* _Task goal_
Pull out every line below holding the word "made".

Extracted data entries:
Each row below holds a small network's activations on one input, seen along a few directions.
In each table, some parts of the input vary, and every possible input appears once, in random order.
Descriptions start from the smaller parts, as in this example, which fits no table here: one of 2 separate values, together with either a single point or one of 11 places around a ring or (one of 5 places around a ring, together with one of 6 places along a line).
Shared parts are said once, and a part with two or three values counts as separate values.

Other details of the inputs vary at random and push rows far along two fixed directions, the same in every table; ignore that.

Table:
x1: [  4.5  16.7 -24.2 -14.3 -19.9   8.7  30.0  22.2 -22.5  64.1   4.7]
x2: [  6.6 -19.5  36.1  -1.6   6.6 -30.2  17.2   4.2 -23.6  49.7 -15.8]
x3: [ -4.1 -29.9  15.9  36.1   6.6 -19.8   8.4 -27.8  17.7 -47.0   3.1]
x4: [ -8.0 -37.6  19.9  31.8   1.9 -11.5  -2.1 -25.4  28.7 -13.0  -2.9]
x5: [ -1.0 -16.8  14.5  -3.5 -16.2  -6.4  14.9  -9.2  12.9  36.6  20.9]
x6: [  9.6  34.0 -26.1  -5.3  20.9  10.0 -12.0  13.9 -10.9 -21.0  -5.3]
x7: [-19.1  35.5 -23.6 -11.6   5.7  21.7 -15.7  10.5 -16.0 -43.3 -14.8]
x8: [  1.9  19.6 -20.5 -23.5 -12.1   9.7  23.2  13.3  -6.6  72.8   0.3]
x9: [ -2.3 -22.1   7.6  15.2 -29.0  -2.5  14.8   1.4   9.6  33.6  -5.5]
x10: [-16.5  23.8 -18.7 -18.0 -11.4  16.0  -6.7  13.0  -6.8  -6.1 -16.8]
x11: [ -1.6 -59.9  27.3  33.1  -5.9 -28.3   9.7 -23.6  15.7 -20.3  29.7]
x12: [  1.7   0.1   3.7  -8.5  15.1   2.3 -17.3 -15.0   9.6 -44.5   9.6]
x13: [  7.1   6.9   4.8   8.4  13.3  -1.7 -18.0  -3.4   4.7 -47.3  14.2]
x14: [  8.4  32.8  -8.4 -22.6   8.4  22.2 -22.9   5.8  -1.8 -21.0   2.3]
x15: [  1.4  16.1 -19.3 -11.4  11.9  10.2  -8.1   9.7   1.6  18.7  -5.8]
x16: [ -2.9 -21.1   7.6   5.7   2.8  -6.6 -25.4  -1.1  12.7 -34.9   9.8]
x17: [ -8.2  29.0 -16.4  -2.4  -8.3  22.1  -5.9  15.5 -13.7  -7.4 -12.4]
x18: [-12.7 -55.6  26.1  35.1  -0.7 -23.4  11.2 -36.9  32.7 -12.4   3.7]
x19: [ 12.4  35.0  -5.4 -21.3 -31.3  10.7  30.9  16.8 -16.7  58.1  19.0]
x20: [  5.9 -20.5  13.6  21.7  -3.7  -0.4   5.8 -20.9  18.2  -6.1  -6.1]
x21: [ -2.6  19.1 -29.9 -15.7  14.2  10.8 -25.8  20.9  -6.9 -15.3 -12.7]
x22: [  3.7  37.6 -34.2 -17.7   0.5  21.6  -2.6  30.2 -24.6  21.7  -5.7]
x23: [-12.9 -13.6  45.0   6.2  22.5 -21.3 -11.5  -6.9 -12.9 -33.3 -31.0]
x24: [ 12.0 -12.4  -6.4   9.4  24.4  -2.3 -11.7 -11.7  11.4 -23.4  -3.3]
x25: [  2.2 -29.2  -6.0   2.7 -13.6 -14.3  21.0   3.7   4.0  41.1   5.0]
x26: [-12.9  27.8 -18.2 -30.8   5.6  13.9 -31.8  15.4  -7.4 -38.9   1.0]
x27: [  2.7   1.9 -14.4   8.7  27.5 -10.3  -6.9  -7.0   0.4 -44.1   2.2]
x28: [ 10.6 -11.5  10.6   6.3 -33.5   0.8  24.6  10.8  -5.6  55.4  23.6]
x29: [ -0.4 -37.1  59.4   8.3  13.5 -38.8  -8.1 -15.0  -9.9 -11.0  -2.6]
x30: [ -7.3  35.3 -11.8 -24.3  16.5  21.0 -37.3   9.1   1.3 -31.2   1.4]
x31: [ -6.1  34.5 -15.9 -18.1   5.5  22.9  -8.3  -2.9  -3.0 -24.8 -17.8]
x32: [ 15.2 -20.0  -1.5   2.8  -4.8  -7.9  28.4 -10.6   7.0  41.2   5.8]
x33: [ 12.6   1.0   8.9  19.1 -32.9   1.0  38.2   0.9   0.7  53.1   2.0]
Each input here is: one of 3 separate values, together with either a single point or (one of 2 separate values, together with one of 5 places around a ring).
- Changing only the choice among 3 separate values turns x29 into x2. The same change can be made to x12. Which row results? => x32
- Start at x13 and move only the place on the ring of 5, one step at a time. The first step leads to x14. Which rows follow, in order? => x30, x16, x28
- Which other rows does x32 become when the choice among 2 separate values takes its other values? List them by row number. => x24

Table:
x34: [  5.2 -23.3  -9.6  10.7 -11.0  -4.1  11.2  -0.9  12.6  23.9  15.7]
x35: [ 4.1 -9.8  1.7  2.6 -7.9 -6.5 24.0 -0.8 -1.5 45.7 -6.6]
x36: [ -8.5  33.5 -17.6  -9.4  -7.6  26.1  -8.3   3.4   2.1 -19.2  -8.6]
x37: [ -4.0  25.1 -36.1  -6.0   4.9  19.1  -7.8  11.2  -2.4 -14.7  -8.0]
x38: [ 10.2  -3.8   3.9   7.2 -27.0   5.2  23.4  -5.4   9.6  33.5  18.9]
x39: [  2.6  -8.4  18.7   6.4 -11.7  -8.6  19.7   1.8  -8.1  40.0 -12.8]
x40: [-12.7  21.0   3.2 -19.1   7.4   6.6 -24.0   8.3 -11.5 -30.9  -6.9]
x41: [  8.1 -26.3 -11.2  22.2  10.3  -9.9   0.0 -10.7  15.4 -23.0  17.5]
x42: [ -4.8  15.4 -13.3 -20.3  24.5   4.2 -24.6   6.4  -5.4 -23.1  -8.6]
x43: [-13.0  31.4  -2.1 -15.1  -0.3  12.5  -9.5  10.1 -16.5 -17.4 -17.5]
x44: [ -4.7 -73.8  45.1  40.5  31.7 -42.9 -22.8 -34.3  24.1 -65.5   2.1]
x45: [ -3.9  30.1  -0.7 -17.5   5.7   7.8 -12.2  10.4 -17.3 -20.8  -2.7]
x46: [ 12.2  -7.6  19.0   2.5  -7.1 -11.9  18.1   3.6  -9.9  39.6   1.8]
x47: [ -4.7   5.5  -2.8  -3.4  -8.7  12.1  -9.6  -3.9  12.1 -13.5   7.8]
x48: [13.7 -9.1  2.0 -1.3 -3.4 -9.8 22.4  0.8 -3.4 45.4  8.0]
- Describe the family of inputs behind these rows. => one of 3 separate values, together with one of 5 places around a ring
- Changing only the place on the ring of 5 turns x48 into x46. The same change can be made to x42. Which row results? => x44
- Start at x43 and move only the place on the ring of 5, one step at a time. The first step leads to x39. Which rows follow, in order? => x35, x37, x36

* _Solution to this exercise_
- Changing only the choice among 3 separate values turns x29 into x2. The same change can be made to x12. Which row results? => x32
- Changing only the place on the ring of 5 turns x48 into x46. The same change can be made to x42. Which row results? => x44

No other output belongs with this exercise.